Each scene shows the same named points in several views. A view is turned or mirrored, and shifted as a whole, has a little noise and may leave points out.

Scene 1
View 1
q_974: [ -6   4  -3   1  -4  -7 -13 -18   1  -7  -2   0   9  -9   2  -1   1   0
  -5  18   6   2   6  -8  -4   0 -11 -21 -16  -1   3  -6  10  13  -3  -4
   3   7  -1  12  -2   4  10  -3   1  10 -12   8   8]
q_168: [  0  13  10  -1  13  -7 -11  -6   1 -12   4 -12  13   3  11  -1   7   3
   1   7  14  -7  13  -7   1  11 -18  -6  -8   0  17   9   9  24   8  -7
  -2  14   5   7 -10 -12  10  -5   6  20  -9  10  -4]
q_28: [ -6  -9  -1  -4   3  -8   0 -23 -13 -13   5  -4   3   4   4  13   6  12
  -6   8  15  16  10  -1  -2  -6 -11  -2  -6 -12   6 -14   6  23 -24  10
   0  -6   6  18 -10   8  -1  -7   0  20   4   9   2]
q_961: [ -3  12   2  -2  -3  -7 -11 -14  -7  -7  -3   8   6  -4   2  -5   4  -6
  -7  14  10   2  11  -4 -14  -4 -13 -19  -8  -7  10   6  10  14   8  -5
   2   7  -2   4  -8  -1   9  -9   5  17  -9   4   1]
q_258: [ -5   6  14  -5   4 -16  -3 -18  12  -8  -4 -20   0 -13  18  -7  -8   5
   1  24   4 -16  10 -19   3  14 -22  -5 -11  -1  14   3  12  13  -1  -9
  -5  18  -2  12  -2  -7  19   6 -13  13 -19  15   7]
q_490: [ -3  11   5   3  10 -11 -11 -14  14  -4  -1 -17  15 -13  12  -6  -5   9
   5  21   5 -10   8 -14   6  13 -14 -15 -23   5   8  -2  12  16  -4  -9
  -5  19   1  12   3  -2  16   0 -10   8 -19  15  15]
q_798: [ -5  10   7  -2 -22 -19  -2 -14   9  -9 -14   8   1 -11  13  -2   6 -24
 -12  25   6 -16  12  -2 -18  10 -11 -28   6  -4  16   8   7   9  12  -3
  -6   8   1  -7 -24  -6   9  -4  -2  21 -14   5  -3]
q_820: [  1  15  18 -13   5 -11   4  -9   4  -4  -2  -9   2  -4  12 -11   5  -8
   0  19  10 -18  18 -13  -8   7 -27   2   2 -10  21  22  12  16  17  -6
  -9  20   2   1  -8 -11  12  -2  -1  21  -9  13  -6]
q_200: [ -9   5   1   6 -10 -10 -21 -24 -14 -15  -7  14  -3  -2   5   3  -5  -2
 -14  11   9  11   3  -3 -16   0  -8 -29  -8  -4  11  -6   8  11  -4  -5
  11  -2  -6   9 -12  -4  15  -8   2  23 -17  -1   5]
q_487: [ -7 -10  -4 -10  -6  -6  -5 -17  -9 -13   4  -3   0   0  -2   6   8  -1
  -8  15   6   1  12 -14   0  -9 -18  -2  -7  -9  -3  -7   7  15  -6   3
   4   2   2  20  -6   7   5   3  10  12  -3   9  -3]
q_281: [ -4  -4  17 -11   3 -15   5 -17  -6 -17   1 -14  -8   5  18   8   2   2
  -4  11  12  -8  15  -9  -2   9 -24  10   7 -13  21   3   5  21  -5   2
  -4   5   4  12 -20 -11   8   0  -1  28  -4  12 -11]
q_576: [ -5   4  16  -7  10 -11 -11 -20   1 -11   0 -19  -5  -6  15  -7 -12  13
   1  18   4 -10   8 -25   3   9 -27   1 -14  -3  14   5  11  13  -1 -14
   3  17  -7  19   4 -12  25   7  -9  14 -22  14   6]
q_676: [ -4  -3   7  -1   9 -13   1 -16   1 -14   4 -16   7   2  15  10   4  10
   0  10  14  -2  12  -6   7  11 -14   1  -6  -5  13  -7   7  26 -16   5
  -5   5   9  13 -16  -3   4  -2  -5  21  -2  14   0]
q_778: [ -2   8   1   1  10  -8  -6 -10   1  -7   3  -8  17  -2   7   3   8   5
   2  10  15   0  12  -1   1   6 -10 -11 -11  -3  11  -2   9  25  -4   2
  -5   8   9   7  -9  -1   3 -10   1  18  -4  11   3]
q_754: [ -4  15   4   4   3  -8 -17 -18   1  -3  -5  -1  11 -12   5  -9  -5   3
  -2  18   8   0   6  -9  -7   4 -12 -26 -20   0  10   2  12  13   1 -11
   2  13  -5   7   2  -3  17  -7  -7  12 -18   6  13]
q_40: [-12  -8   4   0 -17 -19  -8 -29   1 -15  -9  -5 -11 -12  15   5 -11   1
 -11  26  -1  -4   2 -16  -4   8 -14 -17  -7  -3   7 -13   7   5 -15  -4
   3   3  -6  17  -9  -1  18   8 -12  14 -21   9   9]
q_155: [ -4   4  13  -5   8 -13  -4 -17   5 -10   1 -20   1  -6  16  -2  -5   8
   1  19   6 -11  10 -17   4  12 -21  -2  -9  -3  13   2   9  16  -5  -7
  -5  15   0  14  -4  -7  17   5  -9  15 -16  15   5]
q_74: [ -3  -4   0  -9  -1  -6   2 -14  -9 -10   5   0   4   3   0   5  14  -3
  -6  11  12   3  16  -4  -4  -8 -17   0  -1 -13   5   0   8  20  -1   7
  -1   3   6  11 -10   6  -2  -4  10  17   5   9  -7]
q_467: [ -7  -2  -1  -6 -14 -10  -4 -22 -11  -9  -5  10  -2  -4   0   3   4  -6
 -12  17   9   7  11  -3 -15 -10 -13 -15  -1 -14   6  -4   7  12  -5   4
   1  -2  -1   8 -10   8   3  -5   2  17  -2   4   0]
View 2
q_28: [ 13  -7  -7   1   2  -3  -2  -7  -3 -22 -10 -20  19   2  10  10  -4   0
 -20  12 -22  -8  -9  -2  12  -2   6  12  -9  11  17   7   1 -17   7   2
 -15  -3   7  -7 -12  -4 -17 -13  12   6   0 -11   6]
q_487: [  7  -7  -4  -4  -2  -4 -15   5 -17 -20  -9 -13   5   3  12   3  -8  -3
 -14   5 -23 -17   1  -3   7  -1  -6   7  -7  11  11   0  -1  -8   5   1
  -8  -7 -10 -10  -3  -9 -22 -13  17   1   9   1   4]
q_258: [ -2   1   6 -10  -2  14  18  -7 -16  -5  -1  10   4   7  19   4   1 -13
  -4   0   1  -6   7  -5  -1   6   0   6  -7   2   3  -4  -2  12   8 -19
  -5 -12 -31  12  10 -15 -12  -6  13   1   0   0  -3]
q_778: [ 11   4  -4 -11  -8  10  14  -9 -21 -16 -11 -14   8  10   7   9   2  -2
 -18   6 -11  -5   7  -7  11   2  14   4 -11   8  17   0   3 -11  -6  -2
 -18  -4 -10  11   2  -5 -19  -6  17   1   3  -8   5]
q_281: [  8  -2  -3  -8   3   4  11  -6  -5 -30  -2   1  14   3  22   9 -20  -2
 -15  17  -1  -6  -2   5   9   9   4   8   1   3  18  -2 -10   0  14   7
  -9  -9  -8   3  13 -12  -9  -6  26   0  -2   3   0]
q_490: [  3   4   4  -9  -8  14  18  -9 -21   2  -5   1   3  13  11   4  13 -13
  -5  -5  -8  -6  10 -11   3   1   7   5 -13   5   1  -4   5   2  -4 -23
 -10  -7 -29  16   1  -9 -17  -5   7   1   4  -8   0]
q_676: [ 16  -3  -2  -4  -1   6  13 -12  -6 -22  -4  -9  13   7  15  14  -4 -10
 -13  13 -11  -6  -1  -3  10   4  10   6  -2   5  15  -5  -2 -10   5  -4
 -15  -6  -7   7   0  -4 -12  -5  17   2  -1  -7   1]
q_40: [ -2 -12   8   1   8   4   2  -7 -14  -6  -9   3  15   6  22  11   4  -9
 -26   7   0 -15 -12  -6  -6   5 -12  14 -11  13   7   6  -3   3   8 -20
   6 -11 -27  -8   0 -17 -24 -18   6   3  -1  -1   0]
q_820: [ -8  14  -3 -25  -8  12  16   1 -20 -21  -1   8  -1   1  12  -4 -17   0
  -7   4  -1  -2  21   3   7   7   8   2  -2  -6   9   0  -5  11  12   4
 -17 -13 -23  14  25 -16  -9  -1  31  -1   0   4   3]
q_168: [ 10   7  -7 -14  -9  13  17  -5 -23 -15 -10  -3   4  15  15   4  -6   0
  -8   4  -4  -5  14  -5  12   5  17   1  -9   7  16  -5  -4  -4  -7   3
 -14  -6 -14  12  12  -8 -15  -7  22  -3   7   1  -2]
q_74: [  7   0  -6 -11  -5  -2  -8   2 -17 -27  -9 -17   6   0   6   3 -13   3
 -19  10 -22 -12   6   1  12   1   3   5  -6   6  17   3  -1 -11   6  10
 -17  -6  -4  -4   3  -8 -20  -8  25   4   5  -2   8]
q_155: [  3   0   2  -7  -1  11  16  -6 -13 -10  -2   6   6   8  19   5  -1 -12
  -4   3  -3  -6   5  -4   3   5   4   7  -6   1   6  -6  -3   6   7 -13
  -8 -10 -23  10   6 -10 -11  -6  13   1   1   0  -4]
q_754: [ -6   3  -3 -11  -8   9  12  -3 -30   3 -13  -1   5  15   9  -1  12   2
 -17  -6  -1  -6   8 -12   4  -1   5   6 -22  13   5  10   4   0  -8 -15
  -7  -5 -20   6   3 -11 -25 -16  10   2   4  -4   2]
q_200: [ -3  -6 -10  -4   0   1   3   0 -27  -6 -21  -6  18  17  17   3   4  12
 -33   3   4 -10  -8  -8   5   3   2  10 -23  23  16  18  -2  -6  -9  -1
   0  -3  -8  -9   2 -13 -33 -27  10   1   4   1   0]
q_974: [  1  -3  -1  -8  -6   5   0  -3 -27  -6 -14 -10   5  10   9   2   7  -1
 -21  -2 -12 -13   4  -9   4   0   1   8 -17  14   9   7   3  -7  -5 -11
  -7  -6 -18  -1  -2 -10 -28 -15  11   3   6  -5   4]
q_961: [ -6   4  -7 -15  -7   3   2   4 -30 -11 -16  -6   6  10   9  -1  -3  10
 -24   2  -6 -10   9  -5   8   2   5   5 -17  13  13  12   0  -4  -5   3
  -9  -5 -13  -1  10 -13 -28 -16  20   2   5   1   5]
View 3
q_74: [  5  -9   0   4   6  -3  11   6   4  11 -10   1  -7  -5   6   2  12  -5
 -16   6   2   4  10   0   7  21  -4 -16   9  12   5  21   6   2 -17 -20
 -18 -12  -3   7   8   3  -6  -7  -4   3  -3  -3   4]
q_974: [ 12   6  -1  13  11 -15  17   5   7  15  -4   3  -5   9   3   9   5  -1
  -9  -6  12  11   4   1  -4   6   2  -5 -12  -5   8  13  13   5 -17 -11
 -12 -16  -7  -5   6 -15  -8  -4  -3  -1  -6  -4  12]
q_490: [ 23  13  13   3  16 -10  11   1   2  16  13   9  10   4  -9  16   3  -7
   0 -14  12  10   0  11  -4  -2  -1   2 -15 -13  -1   7   9   7 -16 -12
  -9 -10  -6  -8  -2 -27 -11 -11   1  17 -13  -4  16]
q_281: [ 14  -1  30   5  11  14   2   0  -7   6 -12   5  -5  -4  -1   5  12 -12
  -5  11   3 -13  10   9   6  23 -10 -10  -1   6   5   8   0  -1 -11 -21
 -13 -13  -3  14  -1   2   3 -17   0  10  -7  -3   5]
q_798: [  6   9  13  23   4 -22   5   8   8  11 -21   3  -5   9  11  18  18   2
   7  -5  -4 -12  -1   7  10  31  -1  -8 -17 -14   2  -2  12  -4  -5  -7
  -2 -19  -4  -5 -12  10 -12  -8  -6  -5 -14  -6   3]
q_576: [ 18  12  21   4  18   7   8   8  -9   3  10   9   6  -4  -8  15  -5 -12
  -1   2  20  -1   6  15   3   3  -1   6 -20  -9   9   2   6   5 -17 -18
  -7 -11 -14   1  -1 -23   8 -21   2  15 -10  -5  16]
q_487: [  6  -4   2   9   8  -2  12   9   7  12  -3   2 -11   2   5   3   2  -4
 -19   8   8   5   7   1   2  13  -9  -4  -3  11  13  20  14   3 -21 -18
 -22 -17  -9   2   7  -8   0  -6  -6   1   0   0   5]
q_155: [ 20   9  23   3  15   4   4   3  -4  10   6   6   4   1  -7  12   3 -12
  -2  -2  10  -1   3  13   1   7  -7   1 -13  -6   3   4   5   3 -15 -16
 -10  -9  -6   1  -3 -18  -1 -16   0  16 -10  -3  12]
q_778: [ 18  -1  11   5  14  -7  16  -8   2  14  -5   7   5  -1  -5   7  16  -6
  -7  -7   6   8   5   3  -3  10  -1 -15   4  -2  -3  18   2   2 -11 -13
 -11 -14   0   1   6 -10 -17  -6  -3   9 -10  -3  10]
q_820: [  9   4  15  -2  10  -3   3  13  -9  -1   3   6  16 -18  -3  18  13 -13
   6   1   2  -8   6  17  21  22  -1 -11  -2  -7  -5   3  -2   0 -12 -24
   0  -6  -7  -2  -7   2  -1 -22   0  16 -18  -9   6]
q_40: [ 19  13  21  16  10  -1   6   7   7  17  -8   2 -19  23   7  10  -6  -5
  -5  -1  13  -4   4   4  -7   8  -8   6 -28  -6  17  -2  18   7 -18 -10
 -12 -17  -6   3  -5 -15   1  -7  -1   0  -3   0  12]
q_258: [ 21  13  23   4  14  -1   2   7  -4  11   9   7   6   2  -6  17   0 -12
   4  -6   9  -2   2  16   3   7  -6   5 -20 -12   4  -1   8   6 -16 -17
  -7  -8  -8  -2  -9 -18   0 -18   3  16 -12  -5  12]
q_467: [  7   2  -1  12   5 -10  15   9   7  14 -20  -2 -20  13  15   5   4  -1
 -11   2   8   1  11  -3   3  19   1 -15  -5   2  12  10  11   5 -17 -15
 -11 -17  -3   6   9   3  -5  -4  -2  -8  -2  -2   6]
q_168: [ 15   0  16   9  17  -2  14  -5  -4   5  -3  10  15 -13 -10  12  18  -6
  -3  -1   6   3   3   8   3  15   2  -9   1  -5  -2  16   2  -4  -8 -15
 -10 -17  -7  -1   3  -9  -9 -13  -3  11 -14  -5  10]
q_754: [ 18  12   3  12  16 -16  22   3   1  11  -3   7   4   7  -1  16   6  -3
   1 -10  18  12   4   6  -2   3  11  -7 -15 -17   4   6  10   6 -14 -10
  -3 -17 -10  -7   7 -18  -9  -9  -1   1 -12  -5  16]
q_676: [ 23  -1  24   3  14   9   6  -9  -2  16  -5   6  -4   3  -8   3  12 -10
 -11  -1   5   1   7   3  -6  11 -10 -11   5   6   1  15   0   2 -13 -18
 -17 -12   3  11   3 -11 -10  -8   0  13  -5   0   8]
View 4
q_155: [  6  15 -10 -10   9  -8   6   2  14  11  18   6  -2  11  -3  -6   1   4
  11   4 -12  17  -5  -2 -12 -21  -2   0   0  -4  -3  17  -2  -4   2  28
  15   6  -3   5  -6   7   7   1   4  -4   2 -14  -7]
q_576: [  3  14  -9 -12  10  -9   8   4  14   8  20   8  -3  22  -8  -9   4   4
  12   9 -17  21  -6  -3 -16 -20   2   1   3 -10   2  17  -9 -12   7  26
  18   5  -7  -2  -6   5   3  -5   0 -10   6 -13 -14]
q_40: [  9   1 -23  -5   4  -3  14   1  11  -1  22   8   2  17  13  11  -3  -2
  15   9  -9   0   4   3  -6  -8  13   2   5   2  -1   8  12  -6   3  35
  27  21   0  -1  -6  18  -6   4  -4  -4   2 -10  -6]
q_778: [  7   3 -11 -11   8  -5  -5  -4  16  20   5  -5 -10  -3   9  -2  -9   0
   3  -2  -7  16  -7   1   2 -20 -17  -2  -3   1  -5  16   6   3  -3  16
   7   3   0  17  -8  11   7  12  11   5  -6  -2   6]
q_490: [  0   7 -15  -8  12  -6  11  10  18  22  15   1  -5   7   3 -12  -6   5
   1  -4 -16  22  -4   2   3 -18  -7   2   1   0  -7  15  -6  -8   7  23
  17   3  -9  -1 -11  15   1   1   5  -5  -5 -10  -2]
q_798: [ 14 -13 -31  -1 -15  15 -10 -15  13  14   5  10   4  -5  -3  12 -22   8
   9   6   3  -3  -4   1  -7  -6   2  -1  -3  -8  -1  15   5  -7 -16  20
  32  19   5  16  -9  13  10   4  -5   6  -7 -18  13]
q_168: [  6   3  -8 -13   4  -5 -11  -6  18  18   9  -1  -9   4  -2  -6  -5   1
   2   7 -10  22 -13  -2 -11 -21 -14  -2  -3 -10   5  22  -4  -1  -1  11
   8  -1   1  15 -11   5  10   3   7   0   0  -4   7]
q_28: [ 15   7  -8 -10  10 -14   2  -7   6   1   7  -6 -13  13  24  13   3 -11
  11   8  -3   4   0  -2   2 -20 -11  -2   4   6   2   7  26  10  -1  14
  -3  14   9  18   2   6   6  24  10   5   8  13  -5]
q_974: [  6  -6 -21  -4   5  -3   8   1  14  15  10  -1  -8   9  10   3  -9   0
   0   7 -10   7  -1   0   6 -10  -4   1   5   0   3   9   9  -9   4  10
  15  14   0   3  -7  12   1  11  -2   0  -1   4   1]
q_754: [ -1  -8 -22 -10   5  -1   5   4  17  17   5   0 -11  15   5  -2 -13   3
   3   1 -12  16  -1   3   6 -11  -9   0   4  -5   2  12  -4 -18   0  13
  22   7  -8   1 -13  12   0   6  -3  -6  -2  -1  -2]
q_961: [  7 -10 -21  -6  -4   2  -5  -9  12  14   2   1 -10  10   2   7 -13   1
   3  10  -6   7  -4  -3   1 -11  -9  -2   3 -10   8  13   5 -14  -6   2
  16  12   3  11  -7   4   8  10  -6   1   2   5   3]
q_467: [ 13  -8 -23  -2  -4  -1   3 -11   5   7   3   1  -8  12  11  17  -9  -1
   9  12  -1  -6   1  -3   3 -10  -3   0   5  -2   5   6  21  -5  -7   8
  14  22   8  13   1   5   7  17  -5   3   5   6  -2]
q_200: [  6 -19 -23 -13  -2  -1  -4  -8  14   0   5  -1 -13  22  18  14 -13 -10
  12  12  -4   4   0   3   0  -4  -1  -2   6  -9  15   8   9 -13  -4  14
  22  18   3   9 -14  14  -5  13  -9  -6   4   6   4]
q_74: [ 14   6 -11  -2   0  -7  -2 -13   6  14   7   0  -8   3   5  10  -3   1
   3  14  -4   1  -6  -8  -4 -20  -9   0   3  -3   4  12  21   4  -4   0
   2  14  11  18   5  -3  16  18   3   8   5   9   1]
q_820: [ 10  17 -12  -7  -4   0  -8 -11  11  18   5  12  -3   5 -26  -7  -5  15
   9   6  -7  15 -11  -7 -17 -25  -9  -2  -5 -16  -3  25  -7  -8  -9  12
  14   3   0  14   2  -7  25   0   2   2   4 -19  -5]
q_676: [ 12  15  -5 -15  10 -11  -2  -6  12   8  14  -3  -5   4  13   2   2  -5
  12   3  -6  13  -6  -2  -9 -23 -10  -2  -2   3  -3  16  13  11  -1  26
   2   7   4  17  -5   9   6  12  13   4   1  -5   0]
q_487: [ 12   6 -13   0   3 -10   7  -4   7  10  18   0  -5   8  11  10   3   1
   0  19  -7   0  -5  -7  -6 -16   0   3   7  -1   6   8  21   1   6   5
   6  19   9   8   4   2   8  12  -1   2   6   9  -4]

In a view up to two points have been moved. Name them for each view, in the order of its rows, or write -.
view 1 | q_820
view 2 | -
view 3 | -
view 4 | q_778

• _Exercise objective_
Answer with the number alone after working out how many lines in the records contain the string "points".

• _Solution to the problem_
2